## WORK ITEM
Copy each of the records exactly.

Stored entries
+ + + + + + +

Below are the code and all the weights of a small trained network. Each question names an input and a class and asks about switching units off, where a switched-off unit gives its printed mean instead of its output.

import numpy as np


def w(rows, s, z=0):
    codes = np.array(rows[::2]) - 128.0
    scale = np.full(codes.shape[1], s)
    scale[-1] = z or s
    return codes * scale


def f(y):
    return y / 2 * (1 + np.tanh(0.7978845608 * (y + 0.044715 * y**3)))


def log_softmax(a):
    a = a - a.max(-1, keepdims=True)
    return a - np.log(np.exp(a).sum(-1, keepdims=True))


def net(x, mask):
    res = np.array(x, float).reshape(1, 3) / 4 @ E
    y = f(res @ A[0][:, :-1].T + A[0][:, -1])
    res = res + np.where(mask, y, B[0][:, -1]) @ B[0][:, :-1]
    return log_softmax(res[-1] @ U[:, :-1].T + U[:, -1])


A, B = {}, {}
E = w([
[37,68,156,95,12,112,72,62,159],'x0',
[152,187,67,51,78,177,229,71,235],'x1',
[176,26,159,158,79,96,213,71,16],'x2',
],0.011)
A[0] = w([
[174,148,152,94,97,119,194,85,117,168],'N0',
[138,42,164,168,78,86,135,71,71,222],'N1',
[127,164,120,102,133,127,110,98,166,90],'N2',
[92,117,132,79,153,163,85,99,171,147],'N3',
[196,160,124,142,251,128,131,217,80,174],'N4',
[125,200,123,82,150,131,123,165,161,98],'N5',
[91,111,165,202,116,95,62,219,97,253],'N6',
[139,200,85,135,190,119,92,219,154,177],'N7',
[83,190,98,109,133,141,127,165,152,91],'N8',
],0.012,0.0026)
B[0] = w([
[144,221,64,192,105,165,167,31,172,183],'N0',
[89,89,132,160,92,121,159,75,59,233],'N1',
[97,126,114,111,119,106,104,117,142,157],'N2',
[83,163,166,90,172,116,60,166,130,168],'N3',
[226,132,170,210,139,245,181,143,116,252],'N4',
[82,79,102,138,67,85,145,114,66,182],'N5',
[141,87,193,237,174,172,209,150,85,220],'N6',
[125,112,170,140,126,77,150,157,45,215],'N7',
[122,60,128,114,98,101,90,129,119,174],'N8',
],0.011,0.021)
U = w([
[199,185,110,139,146,215,153,126,208,90],'0',
[65,95,130,147,81,101,129,100,68,203],'1',
[56,130,108,31,107,93,2,191,176,144],'2',
[197,110,203,171,167,199,126,251,98,11],'3',
],0.011,0.0012)

Each question gives the input, the list of numbers given to net, and the class t.
The units are the neurons (one row each of A and B). Each row of codes is followed by its name. A weight is (code - 128) times the scale printed after its matrix; where a second scale follows, it is the last column's (A, B and U).
mask holds one flag per neuron, in row order. A switched-off neuron (its flag False) gives its mean, the last column of its row in B, instead of its output. The means were averaged over made-up inputs and are rounded, as every weight is.
A unit's drop is (log p(t) with every unit on - log p(t) with that unit switched off) / (log p(t) with every unit on - log p(t) with every unit switched off).
The circuit of an input: a set's keep is (log p(t) with only the set's units on - log p(t) with every unit switched off) / (log p(t) with every unit on - log p(t) with every unit switched off). Starting from all 9 units, units are removed one at a time, each time the one whose removal leaves the highest keep (on an exact tie, the one counted first), for as long as the keep stays at least 0.8.
units of the circuit, in order: the units of the circuit, biggest drop first
most important unit: the unit with the biggest drop
top k neurons: the k neurons with the biggest drops, biggest first
drop of u: that unit's drop, to one decimal
input [3,5,2], class 0: units of the circuit, in order	(N7, N0)
input [-3,6,-5], class 1: most important unit	N5
input [-1,8,-2], class 1: top 2 neurons	(N4, N5)
input [1,-1,-6], class 1: top 3 neurons	(N4, N5, N7)
input [-3,3,0], class 0: top 2 neurons	(N6, N1)
input [0,-3,4], class 1: top 2 neurons	(N4, N1)
input [1,0,1], class 1: top 2 neurons	(N4, N6)
input [7,-6,-2], class 3: top 2 neurons	(N6, N5)
input [-8,4,3], class 0: top 2 neurons	(N0, N6)
input [4,8,1], class 0: top 2 neurons	(N0, N1)
input [1,4,0], class 0: top 2 neurons	(N1, N7)
input [8,-8,-2], class 3: top 3 neurons	(N6, N5, N0)
input [-2,6,-8], class 1: top 2 neurons	(N5, N7)
input [3,8,4], class 0: units of the circuit, in order	(N0)
input [-2,4,5], class 0: drop of N0	0.3
input [7,1,-3], class 2: drop of N7	0.0
input [-1,8,-5], class 2: drop of N1	0.2
input [0,6,-3], class 2: drop of N1	0.2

+ + + + + + +

## EXERCISE RESULT
Below are the code and all the weights of a small trained network. Each question names an input and a class and asks about switching units off, where a switched-off unit gives its printed mean instead of its output.

import numpy as np


def w(rows, s, z=0):
    codes = np.array(rows[::2]) - 128.0
    scale = np.full(codes.shape[1], s)
    scale[-1] = z or s
    return codes * scale


def f(y):
    return y / 2 * (1 + np.tanh(0.7978845608 * (y + 0.044715 * y**3)))


def log_softmax(a):
    a = a - a.max(-1, keepdims=True)
    return a - np.log(np.exp(a).sum(-1, keepdims=True))


def net(x, mask):
    res = np.array(x, float).reshape(1, 3) / 4 @ E
    y = f(res @ A[0][:, :-1].T + A[0][:, -1])
    res = res + np.where(mask, y, B[0][:, -1]) @ B[0][:, :-1]
    return log_softmax(res[-1] @ U[:, :-1].T + U[:, -1])


A, B = {}, {}
E = w([
[37,68,156,95,12,112,72,62,159],'x0',
[152,187,67,51,78,177,229,71,235],'x1',
[176,26,159,158,79,96,213,71,16],'x2',
],0.011)
A[0] = w([
[174,148,152,94,97,119,194,85,117,168],'N0',
[138,42,164,168,78,86,135,71,71,222],'N1',
[127,164,120,102,133,127,110,98,166,90],'N2',
[92,117,132,79,153,163,85,99,171,147],'N3',
[196,160,124,142,251,128,131,217,80,174],'N4',
[125,200,123,82,150,131,123,165,161,98],'N5',
[91,111,165,202,116,95,62,219,97,253],'N6',
[139,200,85,135,190,119,92,219,154,177],'N7',
[83,190,98,109,133,141,127,165,152,91],'N8',
],0.012,0.0026)
B[0] = w([
[144,221,64,192,105,165,167,31,172,183],'N0',
[89,89,132,160,92,121,159,75,59,233],'N1',
[97,126,114,111,119,106,104,117,142,157],'N2',
[83,163,166,90,172,116,60,166,130,168],'N3',
[226,132,170,210,139,245,181,143,116,252],'N4',
[82,79,102,138,67,85,145,114,66,182],'N5',
[141,87,193,237,174,172,209,150,85,220],'N6',
[125,112,170,140,126,77,150,157,45,215],'N7',
[122,60,128,114,98,101,90,129,119,174],'N8',
],0.011,0.021)
U = w([
[199,185,110,139,146,215,153,126,208,90],'0',
[65,95,130,147,81,101,129,100,68,203],'1',
[56,130,108,31,107,93,2,191,176,144],'2',
[197,110,203,171,167,199,126,251,98,11],'3',
],0.011,0.0012)

Each question gives the input, the list of numbers given to net, and the class t.
The units are the neurons (one row each of A and B). Each row of codes is followed by its name. A weight is (code - 128) times the scale printed after its matrix; where a second scale follows, it is the last column's (A, B and U).
mask holds one flag per neuron, in row order. A switched-off neuron (its flag False) gives its mean, the last column of its row in B, instead of its output. The means were averaged over made-up inputs and are rounded, as every weight is.
A unit's drop is (log p(t) with every unit on - log p(t) with that unit switched off) / (log p(t) with every unit on - log p(t) with every unit switched off).
The circuit of an input: a set's keep is (log p(t) with only the set's units on - log p(t) with every unit switched off) / (log p(t) with every unit on - log p(t) with every unit switched off). Starting from all 9 units, units are removed one at a time, each time the one whose removal leaves the highest keep (on an exact tie, the one counted first), for as long as the keep stays at least 0.8.
units of the circuit, in order: the units of the circuit, biggest drop first
most important unit: the unit with the biggest drop
top k neurons: the k neurons with the biggest drops, biggest first
drop of u: that unit's drop, to one decimal
input [3,5,2], class 0: units of the circuit, in order	(N7, N0)
input [-3,6,-5], class 1: most important unit	N5
input [-1,8,-2], class 1: top 2 neurons	(N4, N5)
input [1,-1,-6], class 1: top 3 neurons	(N4, N5, N7)
input [-3,3,0], class 0: top 2 neurons	(N6, N1)
input [0,-3,4], class 1: top 2 neurons	(N4, N1)
input [1,0,1], class 1: top 2 neurons	(N4, N6)
input [7,-6,-2], class 3: top 2 neurons	(N6, N5)
input [-8,4,3], class 0: top 2 neurons	(N0, N6)
input [4,8,1], class 0: top 2 neurons	(N0, N1)
input [1,4,0], class 0: top 2 neurons	(N1, N7)
input [8,-8,-2], class 3: top 3 neurons	(N6, N5, N0)
input [-2,6,-8], class 1: top 2 neurons	(N5, N7)
input [3,8,4], class 0: units of the circuit, in order	(N0)
input [-2,4,5], class 0: drop of N0	0.3
input [7,1,-3], class 2: drop of N7	0.0
input [-1,8,-5], class 2: drop of N1	0.2
input [0,6,-3], class 2: drop of N1	0.2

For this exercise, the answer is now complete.